In the data rows, the value 128 means zero.
Here are some points:
[150,110,131,138,138,138,112,140,106,131,109,134,137,107,130,123]
[87,149,157,157,184,100,83,120,161,117,187,159,73,133,97,106]
[123,116,159,129,110,151,116,136,123,160,115,121,141,144,150,125]
[119,149,145,138,145,155,132,110,124,150,133,140,136,115,140,129]
[107,115,137,127,130,144,88,153,119,133,116,107,135,99,156,141]
[199,0,32,226,51,35,251,0,203,229,148,71,239,139,37,248]
[121,129,138,132,129,140,102,127,132,134,113,110,117,140,122,128]
[105,128,119,181,82,100,99,105,162,146,110,96,163,144,108,144]
[122,116,124,118,136,126,103,125,130,153,123,116,124,107,159,128]
[127,92,136,127,124,142,104,138,138,126,101,124,111,140,141,116]
[139,126,136,118,149,127,140,199,134,39,133,151,97,63,143,153]
[102,101,129,120,134,128,116,139,122,119,111,112,107,142,134,95]
[31,101,120,195,144,0,103,61,149,147,83,0,242,205,50,32]
[124,149,141,133,116,154,91,111,129,133,90,141,94,150,131,135]
[67,192,103,114,63,0,126,103,64,184,236,121,162,107,55,129]
[138,63,102,98,196,146,130,209,179,161,134,143,162,83,203,121]
[113,145,147,114,113,154,138,131,130,162,112,140,140,127,129,143]
[128,111,123,128,123,156,119,120,129,135,98,150,130,146,118,108]
[122,162,143,142,98,150,112,143,134,130,69,145,125,99,139,129]
[80,134,158,144,175,92,65,125,159,127,175,143,71,105,99,118]
[131,101,101,141,127,124,152,118,138,106,109,111,119,148,143,96]
[161,132,129,78,110,171,114,138,133,107,126,91,141,102,157,155]
[142,130,148,141,125,143,99,127,159,119,115,132,119,141,115,137]
[180,69,124,208,29,38,185,0,87,152,121,51,129,179,42,116]
[120,112,141,143,133,142,113,127,132,119,113,136,110,132,148,123]
[132,111,140,135,126,129,105,156,139,150,114,121,141,128,132,133]
[147,132,113,67,134,167,100,127,144,102,133,104,130,83,151,159]
[127,142,155,146,124,146,124,131,133,150,125,124,131,125,124,123]
[115,143,126,111,113,154,81,113,119,121,107,93,115,121,133,116]
[255,0,0,26,249,67,255,151,0,0,255,206,92,158,249,0]
[125,138,159,108,126,132,94,139,118,116,127,125,137,142,142,129]
[123,129,134,136,143,141,113,161,130,100,99,126,127,138,146,116]
[155,117,128,93,141,116,140,168,127,73,120,126,109,106,131,164]
[139,111,145,118,153,133,149,179,124,78,136,150,100,80,121,160]
[124,153,147,146,133,138,95,117,138,141,135,128,94,127,119,157]
[127,126,142,142,146,148,112,132,136,142,106,117,124,143,141,125]
[127,86,96,123,138,179,115,149,156,166,129,128,165,117,138,161]
[138,141,129,131,137,143,112,134,126,170,109,112,124,135,144,109]
[112,115,145,139,154,144,126,139,127,138,100,107,139,145,114,115]
[191,122,122,77,135,155,181,150,108,49,150,127,95,75,164,175]
[86,102,73,162,152,67,160,92,168,97,81,78,157,190,114,75]
[104,167,157,106,111,148,119,111,114,161,109,126,100,159,149,138]
[125,226,172,120,111,176,154,130,130,171,81,164,144,142,136,202]
[127,123,125,167,103,156,133,118,170,132,103,126,158,129,97,147]
[129,108,137,124,121,164,137,131,149,149,104,135,124,127,128,114]
[135,172,153,129,100,155,117,138,138,142,102,153,139,156,115,158]
[175,23,60,202,64,67,174,69,154,185,153,53,227,148,54,208]
[125,138,144,153,129,144,108,122,146,142,100,132,120,125,143,112]
[110,114,124,112,130,137,112,117,129,136,112,100,147,130,123,120]
[182,96,92,91,143,150,212,170,72,47,144,160,89,136,147,91]
[103,138,156,137,154,103,107,122,157,133,154,124,78,141,105,113]
[125,131,126,133,129,151,107,123,143,137,116,127,135,146,132,134]
Then 16 other points, each followed by its number:
[110,103,113,118,189,133,135,167,116,152,132,127,161,118,150,90] 0
[115,131,124,126,137,142,117,126,142,141,105,128,130,119,144,111] 1
[123,150,146,131,125,147,122,119,119,150,106,131,125,143,130,134] 2
[116,156,134,119,112,163,110,119,145,147,117,139,120,145,137,119] 3
[122,124,123,138,131,132,115,141,151,146,110,132,115,129,131,133] 4
[120,135,141,139,102,139,130,126,125,136,110,145,114,129,131,130] 5
[141,142,130,128,120,160,114,141,135,141,122,134,122,128,137,127] 6
[109,127,153,112,134,153,99,103,106,147,126,126,145,130,123,114] 7
[110,159,160,158,126,123,131,133,116,150,110,134,144,152,133,129] 8
[134,151,147,114,133,134,110,145,134,147,103,145,117,138,135,153] 9
[112,119,125,151,90,153,112,104,163,136,100,127,132,118,122,166] 10
[122,111,139,150,124,141,105,125,155,117,127,136,120,123,137,122] 11
[133,135,136,142,117,143,122,128,145,137,114,138,144,152,132,124] 12
[112,125,112,142,119,124,134,88,118,171,72,104,95,189,126,104] 13
[145,94,161,130,97,104,121,152,113,124,159,123,141,63,153,134] 14
[106,117,142,134,123,156,124,142,134,120,112,121,131,127,119,111] 15
Which of these numbered points is nearest to each point below, looking only along the 2 directions in which the first points spread most? Its number follows each.
[218,113,104,113,168,126,238,225,110,20,110,143,88,65,150,134] > 0
[146,124,149,140,100,97,128,144,126,125,153,140,125,115,152,136] > 14
[123,88,127,105,181,116,144,172,154,169,142,162,148,102,148,116] > 0
[114,120,128,189,104,137,78,86,204,147,61,128,172,141,111,194] > 10
[127,127,136,154,137,128,115,133,131,147,100,148,138,121,134,116] > 4
[114,175,147,75,165,57,74,102,11,138,215,120,171,164,118,174] > 14
[118,95,81,141,148,113,160,83,134,125,86,90,125,157,151,63] > 14
[124,162,113,107,138,140,116,146,112,131,126,133,150,143,129,161] > 1
[129,152,163,126,127,158,143,128,116,127,130,110,140,150,128,124] > 15
[121,117,132,130,121,151,107,154,128,128,115,110,136,144,116,129] > 4
[68,132,88,168,169,99,48,193,202,122,158,141,100,65,123,117] > 9
[131,134,110,175,92,118,191,121,167,109,110,129,155,137,106,150] > 13
[109,114,120,129,134,157,120,135,131,152,103,134,135,132,140,109] > 11
[112,116,139,136,122,145,113,129,151,140,117,129,124,138,145,108] > 5
[174,116,128,111,127,137,186,163,104,64,100,152,94,77,150,154] > 0
[121,146,93,112,136,119,129,87,124,122,76,89,86,180,119,89] > 12
[207,156,126,66,118,145,186,169,88,23,156,171,83,58,133,167] > 0
[144,118,127,142,119,154,121,137,141,130,106,117,107,147,115,134] > 4
[119,126,133,128,132,153,116,146,100,150,112,125,115,137,138,116] > 6
[112,115,139,132,121,158,98,127,140,158,116,116,140,137,126,138] > 8
[123,135,154,139,141,145,124,116,159,132,102,148,131,131,130,135] > 2
[108,145,129,144,131,128,75,107,179,127,142,137,118,103,106,153] > 8
[112,151,148,126,115,137,123,147,128,136,103,128,116,131,147,129] > 9
[114,124,63,140,90,94,232,12,87,156,53,58,99,255,92,51] > 13
[111,116,147,135,111,146,141,110,127,141,120,116,104,142,109,119] > 12
[108,111,149,128,129,145,139,129,144,126,102,129,121,124,121,132] > 4
[115,147,122,128,131,149,124,137,134,150,125,126,116,138,127,111] > 15
[136,80,157,146,157,120,132,128,140,154,167,128,126,102,137,129] > 14
[123,114,130,132,133,132,107,124,142,146,126,132,110,129,109,133] > 12
[126,131,83,137,103,84,176,38,69,164,101,88,111,210,89,90] > 13
[116,157,127,148,134,123,77,111,158,113,128,169,126,119,111,163] > 2
[127,134,127,125,125,132,108,135,143,139,121,141,125,140,125,119] > 11
[154,196,163,112,126,166,114,122,111,156,70,160,97,157,134,160] > 9
[106,216,201,112,137,141,120,130,97,167,91,132,139,165,95,173] > 3
[113,158,109,141,119,152,80,160,165,151,111,138,134,142,102,155] > 8
[195,147,104,37,111,170,183,230,111,0,149,103,86,37,169,159] > 0
[95,138,138,151,148,99,88,119,165,128,147,153,90,125,107,133] > 2
[130,105,119,154,96,100,138,77,118,152,91,99,132,152,102,105] > 13
[116,128,127,170,100,152,109,97,189,145,91,129,136,126,99,157] > 10
[134,135,137,132,118,182,141,91,118,148,82,161,129,153,139,151] > 7
[121,123,145,132,143,136,88,127,151,106,144,143,106,122,125,124] > 6
[111,138,152,117,134,142,81,126,115,142,145,120,151,152,151,135] > 2
[96,133,131,152,179,83,53,142,164,110,182,174,80,109,94,114] > 6
[121,228,167,148,65,144,157,118,146,141,47,125,163,157,116,202] > 10
[141,134,140,132,124,155,110,143,141,137,123,122,121,127,137,122] > 6
[122,127,128,185,112,152,117,105,151,129,114,147,120,119,111,171] > 10
[112,154,120,117,95,103,131,130,149,115,117,120,139,41,113,130] > 12
[127,141,143,119,126,153,114,121,120,144,95,138,145,134,158,149] > 9
[119,134,122,99,116,165,105,130,141,135,123,101,145,132,122,131] > 7
[122,120,149,141,122,145,118,142,132,126,127,132,122,132,128,138] > 15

• • • • • • •

» **WORK TO BE COMPLETED**:
Gather every line from the entries above where the word "each" appears, and copy them.

» **YOUR SOLUTION**:
Then 16 other points, each followed by its number:
Which of these numbered points is nearest to each point below, looking only along the 2 directions in which the first points spread most? Its number follows each.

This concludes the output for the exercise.